* **WHAT IS REQUIRED**
Restate only the tail of the data below, starting at the line that contains "input Σ Λ η" and including the last line, word for word.

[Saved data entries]
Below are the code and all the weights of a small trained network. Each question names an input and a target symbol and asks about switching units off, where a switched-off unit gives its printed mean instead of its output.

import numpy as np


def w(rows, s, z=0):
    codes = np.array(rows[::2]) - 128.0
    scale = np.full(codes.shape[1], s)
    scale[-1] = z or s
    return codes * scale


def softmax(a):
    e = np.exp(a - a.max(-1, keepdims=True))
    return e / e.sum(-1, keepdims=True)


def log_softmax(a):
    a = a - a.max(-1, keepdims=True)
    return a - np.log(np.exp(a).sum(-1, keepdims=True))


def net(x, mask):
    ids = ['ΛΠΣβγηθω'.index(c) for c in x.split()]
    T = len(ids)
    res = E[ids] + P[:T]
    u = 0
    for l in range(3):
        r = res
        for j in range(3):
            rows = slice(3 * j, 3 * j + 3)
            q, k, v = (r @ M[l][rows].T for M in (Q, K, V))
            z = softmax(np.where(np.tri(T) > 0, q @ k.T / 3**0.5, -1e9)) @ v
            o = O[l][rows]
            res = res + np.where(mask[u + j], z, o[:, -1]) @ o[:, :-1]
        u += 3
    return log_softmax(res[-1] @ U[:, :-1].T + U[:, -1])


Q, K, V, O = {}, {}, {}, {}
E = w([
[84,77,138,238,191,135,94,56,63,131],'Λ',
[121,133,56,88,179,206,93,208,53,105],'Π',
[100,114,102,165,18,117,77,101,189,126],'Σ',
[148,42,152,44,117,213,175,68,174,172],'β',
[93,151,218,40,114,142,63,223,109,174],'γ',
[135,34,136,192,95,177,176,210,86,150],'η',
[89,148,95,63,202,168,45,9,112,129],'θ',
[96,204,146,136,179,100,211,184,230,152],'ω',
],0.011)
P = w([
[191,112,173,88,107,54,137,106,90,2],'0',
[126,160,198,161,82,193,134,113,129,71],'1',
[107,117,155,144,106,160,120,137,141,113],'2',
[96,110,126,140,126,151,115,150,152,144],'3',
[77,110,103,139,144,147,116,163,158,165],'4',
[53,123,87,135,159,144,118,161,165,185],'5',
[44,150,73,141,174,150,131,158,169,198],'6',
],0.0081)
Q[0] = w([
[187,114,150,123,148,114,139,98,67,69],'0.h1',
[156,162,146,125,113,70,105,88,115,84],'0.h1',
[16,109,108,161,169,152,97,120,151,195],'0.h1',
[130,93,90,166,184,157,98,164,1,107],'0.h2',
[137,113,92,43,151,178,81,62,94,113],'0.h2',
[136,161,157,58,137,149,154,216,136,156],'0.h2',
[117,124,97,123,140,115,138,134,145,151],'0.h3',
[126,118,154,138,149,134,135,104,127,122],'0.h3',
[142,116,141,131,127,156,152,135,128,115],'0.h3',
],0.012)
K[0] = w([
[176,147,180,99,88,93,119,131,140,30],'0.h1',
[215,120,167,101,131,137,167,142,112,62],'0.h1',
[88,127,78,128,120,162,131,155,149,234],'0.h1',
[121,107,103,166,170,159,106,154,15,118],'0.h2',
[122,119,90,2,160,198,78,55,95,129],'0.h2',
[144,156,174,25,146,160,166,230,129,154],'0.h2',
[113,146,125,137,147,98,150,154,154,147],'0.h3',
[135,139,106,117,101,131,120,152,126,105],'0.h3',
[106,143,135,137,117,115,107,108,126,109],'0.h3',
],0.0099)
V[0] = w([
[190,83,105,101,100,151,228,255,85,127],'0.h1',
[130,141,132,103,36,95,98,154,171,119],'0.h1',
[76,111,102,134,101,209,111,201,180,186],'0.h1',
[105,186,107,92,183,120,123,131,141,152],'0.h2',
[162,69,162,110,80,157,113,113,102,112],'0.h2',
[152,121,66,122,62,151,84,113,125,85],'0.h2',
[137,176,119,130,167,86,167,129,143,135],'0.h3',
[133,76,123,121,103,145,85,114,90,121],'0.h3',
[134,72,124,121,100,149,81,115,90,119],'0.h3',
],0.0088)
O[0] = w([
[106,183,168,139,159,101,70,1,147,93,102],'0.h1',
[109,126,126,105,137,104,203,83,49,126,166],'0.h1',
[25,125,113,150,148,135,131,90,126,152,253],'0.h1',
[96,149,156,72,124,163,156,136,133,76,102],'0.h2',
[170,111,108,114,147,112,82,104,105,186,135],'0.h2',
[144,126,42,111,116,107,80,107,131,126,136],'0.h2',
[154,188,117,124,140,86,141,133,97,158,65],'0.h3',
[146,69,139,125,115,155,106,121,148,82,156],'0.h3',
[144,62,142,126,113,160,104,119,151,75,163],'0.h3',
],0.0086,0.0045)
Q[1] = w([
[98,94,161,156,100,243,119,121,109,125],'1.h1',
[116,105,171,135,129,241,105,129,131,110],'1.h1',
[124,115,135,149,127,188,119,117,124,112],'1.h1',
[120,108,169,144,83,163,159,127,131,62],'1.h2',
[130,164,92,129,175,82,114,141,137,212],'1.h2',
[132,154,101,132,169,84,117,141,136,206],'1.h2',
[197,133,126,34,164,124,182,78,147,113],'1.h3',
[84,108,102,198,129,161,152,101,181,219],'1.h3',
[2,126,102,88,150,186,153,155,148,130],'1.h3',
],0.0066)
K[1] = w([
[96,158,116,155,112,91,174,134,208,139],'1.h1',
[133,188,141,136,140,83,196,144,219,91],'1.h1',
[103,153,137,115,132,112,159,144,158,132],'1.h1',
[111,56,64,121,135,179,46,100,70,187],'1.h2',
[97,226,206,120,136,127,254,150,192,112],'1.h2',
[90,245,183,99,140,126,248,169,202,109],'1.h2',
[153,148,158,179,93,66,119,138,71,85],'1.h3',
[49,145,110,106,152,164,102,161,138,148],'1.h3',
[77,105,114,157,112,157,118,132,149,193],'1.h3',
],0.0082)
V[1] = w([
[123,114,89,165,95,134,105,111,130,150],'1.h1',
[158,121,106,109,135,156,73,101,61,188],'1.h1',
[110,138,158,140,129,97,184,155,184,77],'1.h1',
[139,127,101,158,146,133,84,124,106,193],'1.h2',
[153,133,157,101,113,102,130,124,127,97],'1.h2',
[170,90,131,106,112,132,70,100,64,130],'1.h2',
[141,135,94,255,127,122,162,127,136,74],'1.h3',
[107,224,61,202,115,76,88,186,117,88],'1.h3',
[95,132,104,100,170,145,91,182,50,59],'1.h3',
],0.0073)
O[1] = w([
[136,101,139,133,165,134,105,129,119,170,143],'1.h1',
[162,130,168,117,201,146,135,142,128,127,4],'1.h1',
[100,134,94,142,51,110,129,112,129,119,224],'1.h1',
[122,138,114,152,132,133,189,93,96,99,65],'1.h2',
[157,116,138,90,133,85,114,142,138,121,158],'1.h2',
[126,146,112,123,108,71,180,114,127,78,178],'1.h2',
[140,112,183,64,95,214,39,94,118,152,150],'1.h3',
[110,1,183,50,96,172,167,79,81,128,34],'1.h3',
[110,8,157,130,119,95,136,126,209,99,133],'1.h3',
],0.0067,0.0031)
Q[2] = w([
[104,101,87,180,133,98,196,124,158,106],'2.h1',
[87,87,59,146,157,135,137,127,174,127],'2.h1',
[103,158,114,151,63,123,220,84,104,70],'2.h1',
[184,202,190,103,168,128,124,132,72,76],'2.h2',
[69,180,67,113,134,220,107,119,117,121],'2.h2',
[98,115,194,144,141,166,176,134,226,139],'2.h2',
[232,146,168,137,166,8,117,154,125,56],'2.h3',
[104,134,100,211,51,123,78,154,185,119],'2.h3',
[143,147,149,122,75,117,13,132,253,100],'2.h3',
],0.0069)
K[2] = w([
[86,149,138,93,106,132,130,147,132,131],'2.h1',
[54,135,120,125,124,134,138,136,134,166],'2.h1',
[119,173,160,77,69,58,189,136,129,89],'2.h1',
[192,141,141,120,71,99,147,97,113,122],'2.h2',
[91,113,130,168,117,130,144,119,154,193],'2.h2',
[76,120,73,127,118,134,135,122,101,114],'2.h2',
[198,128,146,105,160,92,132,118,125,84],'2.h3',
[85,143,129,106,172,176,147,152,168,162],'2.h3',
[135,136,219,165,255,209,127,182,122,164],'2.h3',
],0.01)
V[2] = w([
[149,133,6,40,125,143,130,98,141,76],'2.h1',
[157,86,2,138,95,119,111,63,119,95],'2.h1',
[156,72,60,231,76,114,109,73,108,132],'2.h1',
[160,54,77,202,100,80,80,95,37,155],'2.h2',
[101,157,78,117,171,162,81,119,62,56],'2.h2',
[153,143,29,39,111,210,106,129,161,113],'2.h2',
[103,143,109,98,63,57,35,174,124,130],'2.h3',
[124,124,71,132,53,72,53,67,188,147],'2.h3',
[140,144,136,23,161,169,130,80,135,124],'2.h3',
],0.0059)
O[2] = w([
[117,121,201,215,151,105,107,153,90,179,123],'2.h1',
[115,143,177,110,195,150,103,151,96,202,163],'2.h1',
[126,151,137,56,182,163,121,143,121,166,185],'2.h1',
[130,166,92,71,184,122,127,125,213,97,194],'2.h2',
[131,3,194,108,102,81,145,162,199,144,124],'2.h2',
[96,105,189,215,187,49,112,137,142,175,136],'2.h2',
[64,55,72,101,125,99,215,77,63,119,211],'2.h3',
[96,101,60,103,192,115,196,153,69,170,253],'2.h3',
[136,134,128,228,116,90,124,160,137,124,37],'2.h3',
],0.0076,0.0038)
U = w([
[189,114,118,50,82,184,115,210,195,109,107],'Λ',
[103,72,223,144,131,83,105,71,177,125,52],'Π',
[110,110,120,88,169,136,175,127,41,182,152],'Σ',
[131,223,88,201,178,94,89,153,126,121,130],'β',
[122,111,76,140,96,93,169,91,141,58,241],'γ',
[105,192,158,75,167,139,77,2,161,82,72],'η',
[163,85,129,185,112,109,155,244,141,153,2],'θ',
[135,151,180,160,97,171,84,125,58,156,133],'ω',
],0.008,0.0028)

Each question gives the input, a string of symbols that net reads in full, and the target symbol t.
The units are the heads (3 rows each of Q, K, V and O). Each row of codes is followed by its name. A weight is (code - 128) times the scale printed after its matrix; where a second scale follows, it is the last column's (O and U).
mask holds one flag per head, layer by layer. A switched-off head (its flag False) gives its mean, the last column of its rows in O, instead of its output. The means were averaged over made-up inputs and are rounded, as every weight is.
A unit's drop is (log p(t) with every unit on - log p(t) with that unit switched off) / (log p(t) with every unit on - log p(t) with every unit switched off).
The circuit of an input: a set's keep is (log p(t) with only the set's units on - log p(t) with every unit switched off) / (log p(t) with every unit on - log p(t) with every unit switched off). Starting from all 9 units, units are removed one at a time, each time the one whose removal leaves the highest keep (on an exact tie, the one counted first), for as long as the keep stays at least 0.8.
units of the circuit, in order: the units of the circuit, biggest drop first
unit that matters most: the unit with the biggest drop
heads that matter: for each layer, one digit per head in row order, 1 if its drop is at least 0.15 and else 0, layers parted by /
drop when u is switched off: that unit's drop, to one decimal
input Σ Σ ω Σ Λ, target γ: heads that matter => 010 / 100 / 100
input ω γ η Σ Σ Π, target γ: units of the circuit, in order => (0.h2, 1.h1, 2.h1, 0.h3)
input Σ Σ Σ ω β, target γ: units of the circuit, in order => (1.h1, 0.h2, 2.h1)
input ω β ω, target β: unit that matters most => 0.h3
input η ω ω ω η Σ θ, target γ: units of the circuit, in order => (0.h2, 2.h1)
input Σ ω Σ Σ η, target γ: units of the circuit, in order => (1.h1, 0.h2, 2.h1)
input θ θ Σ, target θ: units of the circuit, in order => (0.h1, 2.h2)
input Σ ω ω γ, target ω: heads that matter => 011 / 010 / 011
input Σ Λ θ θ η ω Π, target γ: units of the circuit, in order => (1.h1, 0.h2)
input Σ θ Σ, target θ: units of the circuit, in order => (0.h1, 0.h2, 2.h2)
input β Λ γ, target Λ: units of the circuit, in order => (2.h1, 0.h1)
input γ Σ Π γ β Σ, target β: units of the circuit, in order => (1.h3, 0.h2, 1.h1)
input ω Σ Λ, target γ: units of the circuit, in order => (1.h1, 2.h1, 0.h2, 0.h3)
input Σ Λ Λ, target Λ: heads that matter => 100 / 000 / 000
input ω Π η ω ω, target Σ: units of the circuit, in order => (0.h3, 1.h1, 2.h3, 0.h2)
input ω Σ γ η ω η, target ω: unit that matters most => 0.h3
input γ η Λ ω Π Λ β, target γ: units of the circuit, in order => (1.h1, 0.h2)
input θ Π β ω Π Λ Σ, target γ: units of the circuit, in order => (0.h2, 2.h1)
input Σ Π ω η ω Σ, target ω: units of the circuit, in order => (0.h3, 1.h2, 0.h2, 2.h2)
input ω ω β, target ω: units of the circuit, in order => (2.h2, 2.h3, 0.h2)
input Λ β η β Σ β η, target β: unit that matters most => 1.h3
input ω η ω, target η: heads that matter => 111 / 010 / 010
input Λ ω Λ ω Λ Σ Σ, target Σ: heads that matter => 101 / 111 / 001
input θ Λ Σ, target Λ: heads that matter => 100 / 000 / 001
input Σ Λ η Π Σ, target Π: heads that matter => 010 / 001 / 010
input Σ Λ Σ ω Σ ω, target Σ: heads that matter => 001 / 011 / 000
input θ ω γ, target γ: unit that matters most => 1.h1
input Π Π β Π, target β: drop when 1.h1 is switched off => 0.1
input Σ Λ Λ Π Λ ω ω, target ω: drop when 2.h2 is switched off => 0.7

* **TASK RESPONSE**
input Σ Λ η Π Σ, target Π: heads that matter => 010 / 001 / 010
input Σ Λ Σ ω Σ ω, target Σ: heads that matter => 001 / 011 / 000
input θ ω γ, target γ: unit that matters most => 1.h1
input Π Π β Π, target β: drop when 1.h1 is switched off => 0.1
input Σ Λ Λ Π Λ ω ω, target ω: drop when 2.h2 is switched off => 0.7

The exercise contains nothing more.